╭─ TASK INPUTS

Every row gives one point. Each copy is the shape, with its points in the same order, turned, moved and blurred by noise. Say if it was mirrored as well.
In the rows, zero is written as 128.

Shape (8 x 3)
[[143 133  99]
 [137 138 100]
 [130 164 108]
 [128 154 210]
 [ 83 151  99]
 [119 164 130]
 [138 123 101]
 [127 148 178]]
Copy 1 (8 x 3)
[[148 145 107]
 [147 148 113]
 [148 164 137]
 [139  96 209]
 [102 177 131]
 [138 154 154]
 [141 134 105]
 [135 113 183]]
Copy 1 is: only turned
Copy 2 (8 x 3)
[[144 118  98]
 [139 124 104]
 [163 142 115]
 [158 104 213]
 [125 177 121]
 [155 141 141]
 [132 116 102]
 [150 109 182]]
Copy 2 is: only turned

Shape (8 x 4)
[[ 79  85 137  96]
 [124 100 100 104]
 [148 104 125 181]
 [ 79 123 117 123]
 [164 127 137 126]
 [169 168 136 139]
 [123  81  98 134]
 [124 159 118  99]]
Copy 1 (8 x 4)
[[195 155 148 107]
 [175 129 138 157]
 [ 95 126 170 149]
 [167 113 136 104]
 [119 148 116 163]
 [ 92 127  90 156]
 [160 127 171 154]
 [152 117  86 137]]
Copy 1 is: only turned
Copy 2 (8 x 4)
[[ 85  91 197  98]
 [ 94 133 168 143]
 [134  94 107 164]
 [ 84 112 148  95]
 [154 141 147 154]
 [167 163 129 144]
 [ 82  99 154 159]
 [114 164 153 107]]
Copy 2 is: mirrored

Shape (11 x 8)
[[175  99 114 124 116 142 147 136]
 [103  97 138 120  99 143 110 128]
 [104 172 106 109 160 119 102 149]
 [110 112 152 119 154 116 144 140]
 [115  98 142 113 103 119 124 153]
 [103 103 132 127 107 111 115 141]
 [102 124 134 161 126 126  97 145]
 [105 102 128 122 113  72 107 124]
 [159 145 135 118 128 137 106 107]
 [101 110 108 133 129 121 180  90]
 [152 249 128 142 111 138 110 119]]
Copy 1 (11 x 8)
[[162 116 109 102 138 161 115 138]
 [151  88 140 116 158 114 165 147]
 [126 124 139 136 108  64 105 176]
 [128 108 130  86 140  86 125 123]
 [165  89 150  99 134 111 148 131]
 [158  88 144 123 141  97 145 125]
 [116  82 145 146 133 103 137 133]
 [170 106 154 137 157  77 131 108]
 [131 148 142 127 149 132 124 162]
 [147 129  69 111 156  91 152 112]
 [ 95 196 148 174  73 121 142 173]]
Copy 1 is: mirrored
Copy 2 (11 x 8)
[[145 144 138 145 120 126 176 144]
 [136  88 162 136 132 114 118 127]
 [114 113  94  98 100 161  90 160]
 [148 140 135  97 146 122 107 136]
 [138 114 172 117 122 112 120 143]
 [144 105 157 121 115 103 107 135]
 [148 114 133 147 111 123  79 136]
 [161 102 142  92  89  95 106 123]
 [137 121 121 130 106 163 140 107]
 [121 127  96 112 149  71 141 114]
 [ 64 148  91 144  66 193 101  93]]
Copy 2 is: only turned
Copy 3 (11 x 8)
[[154 175 148 142 157 126 140 122]
 [134 121 126 112 136 149 150 109]
 [102 125  84  78 144  83 133 146]
 [115 153 120 106  98 136 113 151]
 [127 124 143 114 112 128 146 128]
 [124 117 131 122 108 127 149 121]
 [122 106 103 135 127 122 124 126]
 [121 125 114 130  81 114 155 105]
 [131 166 115 107 156 112 117  93]
 [ 81 186 120 142 124 155 155 137]
 [ 64 138 111 101 205  56  91  76]]
Copy 3 is: mirrored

╰─

**EXERCISE REQUIREMENTS**
Repeat each record exactly. Omit nothing.

**FINAL ANSWER**
Every row gives one point. Each copy is the shape, with its points in the same order, turned, moved and blurred by noise. Say if it was mirrored as well.
In the rows, zero is written as 128.

Shape (8 x 3)
[[143 133  99]
 [137 138 100]
 [130 164 108]
 [128 154 210]
 [ 83 151  99]
 [119 164 130]
 [138 123 101]
 [127 148 178]]
Copy 1 (8 x 3)
[[148 145 107]
 [147 148 113]
 [148 164 137]
 [139  96 209]
 [102 177 131]
 [138 154 154]
 [141 134 105]
 [135 113 183]]
Copy 1 is: only turned
Copy 2 (8 x 3)
[[144 118  98]
 [139 124 104]
 [163 142 115]
 [158 104 213]
 [125 177 121]
 [155 141 141]
 [132 116 102]
 [150 109 182]]
Copy 2 is: only turned

Shape (8 x 4)
[[ 79  85 137  96]
 [124 100 100 104]
 [148 104 125 181]
 [ 79 123 117 123]
 [164 127 137 126]
 [169 168 136 139]
 [123  81  98 134]
 [124 159 118  99]]
Copy 1 (8 x 4)
[[195 155 148 107]
 [175 129 138 157]
 [ 95 126 170 149]
 [167 113 136 104]
 [119 148 116 163]
 [ 92 127  90 156]
 [160 127 171 154]
 [152 117  86 137]]
Copy 1 is: only turned
Copy 2 (8 x 4)
[[ 85  91 197  98]
 [ 94 133 168 143]
 [134  94 107 164]
 [ 84 112 148  95]
 [154 141 147 154]
 [167 163 129 144]
 [ 82  99 154 159]
 [114 164 153 107]]
Copy 2 is: mirrored

Shape (11 x 8)
[[175  99 114 124 116 142 147 136]
 [103  97 138 120  99 143 110 128]
 [104 172 106 109 160 119 102 149]
 [110 112 152 119 154 116 144 140]
 [115  98 142 113 103 119 124 153]
 [103 103 132 127 107 111 115 141]
 [102 124 134 161 126 126  97 145]
 [105 102 128 122 113  72 107 124]
 [159 145 135 118 128 137 106 107]
 [101 110 108 133 129 121 180  90]
 [152 249 128 142 111 138 110 119]]
Copy 1 (11 x 8)
[[162 116 109 102 138 161 115 138]
 [151  88 140 116 158 114 165 147]
 [126 124 139 136 108  64 105 176]
 [128 108 130  86 140  86 125 123]
 [165  89 150  99 134 111 148 131]
 [158  88 144 123 141  97 145 125]
 [116  82 145 146 133 103 137 133]
 [170 106 154 137 157  77 131 108]
 [131 148 142 127 149 132 124 162]
 [147 129  69 111 156  91 152 112]
 [ 95 196 148 174  73 121 142 173]]
Copy 1 is: mirrored
Copy 2 (11 x 8)
[[145 144 138 145 120 126 176 144]
 [136  88 162 136 132 114 118 127]
 [114 113  94  98 100 161  90 160]
 [148 140 135  97 146 122 107 136]
 [138 114 172 117 122 112 120 143]
 [144 105 157 121 115 103 107 135]
 [148 114 133 147 111 123  79 136]
 [161 102 142  92  89  95 106 123]
 [137 121 121 130 106 163 140 107]
 [121 127  96 112 149  71 141 114]
 [ 64 148  91 144  66 193 101  93]]
Copy 2 is: only turned
Copy 3 (11 x 8)
[[154 175 148 142 157 126 140 122]
 [134 121 126 112 136 149 150 109]
 [102 125  84  78 144  83 133 146]
 [115 153 120 106  98 136 113 151]
 [127 124 143 114 112 128 146 128]
 [124 117 131 122 108 127 149 121]
 [122 106 103 135 127 122 124 126]
 [121 125 114 130  81 114 155 105]
 [131 166 115 107 156 112 117  93]
 [ 81 186 120 142 124 155 155 137]
 [ 64 138 111 101 205  56  91  76]]
Copy 3 is: mirrored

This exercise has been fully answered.